REQUIRED ACTION:
Tally the lines of the entries below that hold the word "mean", and please give only the total.

INFORMATION GIVEN:
Here is a tiny trained network, its code and every weight. The questions are about switching its units off for an input and a target symbol, where a switched-off unit gives its printed mean instead of its output.

import numpy as np


def w(rows, s, z=0):
    codes = np.array(rows[::2]) - 128.0
    scale = np.full(codes.shape[1], s)
    scale[-1] = z or s
    return codes * scale


def norm(h):
    return h / np.sqrt((h * h).mean(-1, keepdims=True) + 1e-5)


def f(y):
    return y / 2 * (1 + np.tanh(0.7978845608 * (y + 0.044715 * y**3)))


def softmax(a):
    e = np.exp(a - a.max(-1, keepdims=True))
    return e / e.sum(-1, keepdims=True)


def log_softmax(a):
    a = a - a.max(-1, keepdims=True)
    return a - np.log(np.exp(a).sum(-1, keepdims=True))


def net(x, mask):
    ids = ['αηθλμξπτω'.index(c) for c in x.split()]
    T = len(ids)
    res = E[ids] + P[:T]
    u = 0
    for l in range(3):
        r = norm(res)
        for j in range(2):
            rows = slice(2 * j, 2 * j + 2)
            q, k, v = (r @ M[l][rows].T for M in (Q, K, V))
            z = softmax(np.where(np.tri(T) > 0, q @ k.T / 2**0.5, -1e9)) @ v
            o = O[l][rows]
            res = res + np.where(mask[u + j], z, o[:, -1]) @ o[:, :-1]
        u += 2
        y = f(norm(res) @ A[l][:, :-1].T + A[l][:, -1])
        res = res + np.where(mask[u : u + 8], y, B[l][:, -1]) @ B[l][:, :-1]
        u += 8
    return log_softmax(norm(res)[-1] @ U[:, :-1].T + U[:, -1])


Q, K, V, O, A, B = {}, {}, {}, {}, {}, {}
E = w([
[246,56,68,109,141],'α',
[191,77,148,195,115],'η',
[34,39,191,161,131],'θ',
[110,20,72,122,61],'λ',
[125,46,156,159,107],'μ',
[145,108,108,210,192],'ξ',
[174,124,102,110,103],'π',
[153,182,104,72,84],'τ',
[150,96,135,108,133],'ω',
],0.013)
P = w([
[168,213,112,149,79],'0',
[160,107,200,103,186],'1',
[84,93,180,124,252],'2',
[69,94,174,131,239],'3',
[93,97,189,123,199],'4',
[99,111,185,119,187],'5',
[73,108,188,130,207],'6',
[114,85,185,94,174],'7',
],0.004)
Q[0] = w([
[117,193,141,166,226],'L0H0',
[162,103,3,119,86],'L0H0',
[124,45,175,193,101],'L0H1',
[81,231,142,228,152],'L0H1',
],0.0046)
K[0] = w([
[71,148,131,106,129],'L0H0',
[117,67,142,69,183],'L0H0',
[117,181,84,98,72],'L0H1',
[254,120,145,196,65],'L0H1',
],0.0073)
V[0] = w([
[169,15,91,216,131],'L0H0',
[168,92,148,128,152],'L0H0',
[151,158,13,67,145],'L0H1',
[103,85,2,107,115],'L0H1',
],0.0056)
O[0] = w([
[48,154,63,129,163,253],'L0H0',
[126,178,30,94,254,198],'L0H0',
[63,84,246,173,150,198],'L0H1',
[102,48,170,71,26,195],'L0H1',
],0.0051,0.0029)
A[0] = w([
[125,99,233,210,136,46],'L0N0',
[196,157,126,140,194,164],'L0N1',
[180,137,116,119,85,208],'L0N2',
[54,146,134,162,61,43],'L0N3',
[193,64,63,212,128,252],'L0N4',
[95,137,124,75,2,105],'L0N5',
[164,53,138,114,20,235],'L0N6',
[120,175,145,196,122,64],'L0N7',
],0.0066,0.002)
B[0] = w([
[142,201,170,166,146,166],'L0N0',
[155,77,105,164,156,170],'L0N1',
[79,144,143,109,223,167],'L0N2',
[254,121,135,92,142,116],'L0N3',
[45,42,76,112,170,252],'L0N4',
[66,79,109,81,80,191],'L0N5',
[104,68,120,170,185,237],'L0N6',
[84,92,187,90,74,102],'L0N7',
],0.0056,0.004)
Q[1] = w([
[163,17,82,54,2],'L1H0',
[172,163,82,96,156],'L1H0',
[190,111,151,136,64],'L1H1',
[44,146,169,34,59],'L1H1',
],0.0063)
K[1] = w([
[2,134,164,67,35],'L1H0',
[13,69,115,128,134],'L1H0',
[134,58,185,181,96],'L1H1',
[149,68,60,95,182],'L1H1',
],0.0067)
V[1] = w([
[107,190,100,4,153],'L1H0',
[116,214,90,207,145],'L1H0',
[167,124,254,108,176],'L1H1',
[83,219,124,78,113],'L1H1',
],0.0057)
O[1] = w([
[213,210,22,209,79,130],'L1H0',
[137,72,146,150,42,1],'L1H0',
[134,134,7,106,76,94],'L1H1',
[165,102,245,252,202,47],'L1H1',
],0.0038,0.0034)
A[1] = w([
[160,190,102,124,161,24],'L1N0',
[76,101,117,102,177,148],'L1N1',
[132,177,163,153,100,4],'L1N2',
[161,2,127,81,189,168],'L1N3',
[152,204,172,46,93,180],'L1N4',
[95,94,72,185,59,31],'L1N5',
[17,132,69,101,185,123],'L1N6',
[101,131,150,113,93,11],'L1N7',
],0.0083,0.0018)
B[1] = w([
[94,100,61,235,147,129],'L1N0',
[159,134,165,90,60,197],'L1N1',
[197,135,117,111,145,116],'L1N2',
[152,180,165,125,122,254],'L1N3',
[1,109,88,187,171,171],'L1N4',
[143,162,136,115,123,136],'L1N5',
[158,115,161,86,74,225],'L1N6',
[129,68,60,70,169,120],'L1N7',
],0.0051,0.0089)
Q[2] = w([
[202,131,102,81,176],'L2H0',
[101,144,96,84,2],'L2H0',
[113,62,33,72,167],'L2H1',
[215,54,196,139,84],'L2H1',
],0.0083)
K[2] = w([
[90,179,42,69,60],'L2H0',
[153,48,88,42,175],'L2H0',
[86,254,133,111,74],'L2H1',
[103,59,52,40,124],'L2H1',
],0.007)
V[2] = w([
[201,151,204,132,56],'L2H0',
[36,191,181,4,103],'L2H0',
[14,119,63,158,4],'L2H1',
[128,91,188,255,141],'L2H1',
],0.0059)
O[2] = w([
[90,30,116,133,97,2],'L2H0',
[154,184,134,205,77,247],'L2H0',
[72,113,31,112,190,251],'L2H1',
[139,67,253,55,114,11],'L2H1',
],0.0062,0.0027)
A[2] = w([
[197,71,61,109,172,33],'L2N0',
[180,96,7,132,211,4],'L2N1',
[173,72,114,224,189,118],'L2N2',
[216,130,189,103,130,131],'L2N3',
[174,146,104,200,241,160],'L2N4',
[113,255,218,43,183,246],'L2N5',
[88,79,80,143,109,71],'L2N6',
[119,174,55,166,124,125],'L2N7',
],0.0073,0.0019)
B[2] = w([
[96,163,201,99,108,186],'L2N0',
[92,215,116,106,140,251],'L2N1',
[134,107,179,103,93,192],'L2N2',
[120,235,135,177,130,156],'L2N3',
[78,109,147,121,56,241],'L2N4',
[254,132,52,143,100,253],'L2N5',
[143,127,94,186,89,194],'L2N6',
[178,111,131,157,196,207],'L2N7',
],0.0077,0.0031)
U = w([
[184,185,155,190,67,160],'α',
[74,189,175,2,164,157],'η',
[86,171,131,138,4,2],'θ',
[45,66,97,76,106,165],'λ',
[56,178,74,235,208,192],'μ',
[161,82,143,71,211,91],'ξ',
[115,138,141,131,127,65],'π',
[135,96,177,159,199,193],'τ',
[134,133,134,115,95,114],'ω',
],0.008,0.0035)

Each question gives the input, a string of symbols that net reads in full, and the target symbol t.
The units are the heads (2 rows each of Q, K, V and O) and the neurons (one row each of A and B). Each row of codes is followed by its name. A weight is (code - 128) times the scale printed after its matrix; where a second scale follows, it is the last column's (O, A, B and U).
mask holds one flag per unit, layer by layer, with each layer's heads first. A switched-off unit (its flag False) gives its mean, the last column of its rows in O or B, instead of its output. The means were averaged over made-up inputs and are rounded, as every weight is.
A unit's drop is (log p(t) with every unit on - log p(t) with that unit switched off) / (log p(t) with every unit on - log p(t) with every unit switched off).
The circuit of an input: a set's keep is (log p(t) with only the set's units on - log p(t) with every unit switched off) / (log p(t) with every unit on - log p(t) with every unit switched off). Starting from the 12 units with the biggest drops (on a tie, the unit counted first), units are removed one at a time, each time the one whose removal leaves the highest keep (on an exact tie, the one counted first), for as long as the keep stays at least 0.8.
units of the circuit, in order: the units of the circuit, biggest drop first
unit that matters most: the unit with the biggest drop
k most important neurons: the k neurons with the biggest drops, biggest first
k most important neurons of layer l: the k neurons of layer l with the biggest drops, biggest first
drop when u is switched off: that unit's drop, to one decimal
input α π λ α α ξ, target α: 4 most important neurons -> (L0N6; L1N4; L0N0; L0N5)
input τ π τ, target θ: units of the circuit, in order -> (L0H0; L2H0)
input τ μ α τ τ α ξ, target τ: units of the circuit, in order -> (L1H1; L2H1)
input τ η τ τ λ λ λ τ, target λ: 2 most important neurons of layer 0 -> (L0N4; L0N5)
input θ λ α μ τ π, target α: unit that matters most -> L1H1
input α τ α τ τ α, target μ: units of the circuit, in order -> (L2H1; L2N5)
input α τ α, target μ: 3 most important neurons -> (L0N5; L0N1; L2N7)
input η θ μ, target η: 3 most important neurons of layer 2 -> (L2N5; L2N0; L2N4)
input ξ α ξ α λ μ, target α: 3 most important neurons -> (L0N4; L1N3; L2N5)
input η ξ ω θ ω θ ω η, target θ: 3 most important neurons -> (L2N4; L2N1; L0N4)
input ω τ λ τ λ, target μ: 2 most important neurons of layer 0 -> (L0N5; L0N1)
input η λ λ ω τ, target μ: 2 most important neurons -> (L0N4; L1N4)
input τ τ ω η τ, target α: 2 most important neurons of layer 1 -> (L1N7; L1N3)
input π τ λ τ τ λ, target μ: 2 most important neurons of layer 0 -> (L0N4; L0N6)
input π τ τ ξ, target τ: unit that matters most -> L0N0
input α θ ω μ, target θ: 2 most important neurons -> (L1N6; L1N4)
input α ω π π θ τ π, target α: 3 most important neurons of layer 0 -> (L0N1; L0N4; L0N5)
input τ α μ μ, target α: 2 most important neurons of layer 2 -> (L2N3; L2N5)
input η α η, target η: 2 most important neurons of layer 0 -> (L0N4; L0N0)
input μ τ θ θ ω η λ ξ, target η: unit that matters most -> L0H1
input η λ η, target η: 2 most important neurons of layer 2 -> (L2N1; L2N0)
input τ λ ω, target α: drop when L2N5 is switched off -> 0.1
input π λ τ τ, target μ: drop when L2H1 is switched off -> 0.3
input α ξ ξ, target α: drop when L2N5 is switched off -> 0.3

EXERCISE ANSWER:
3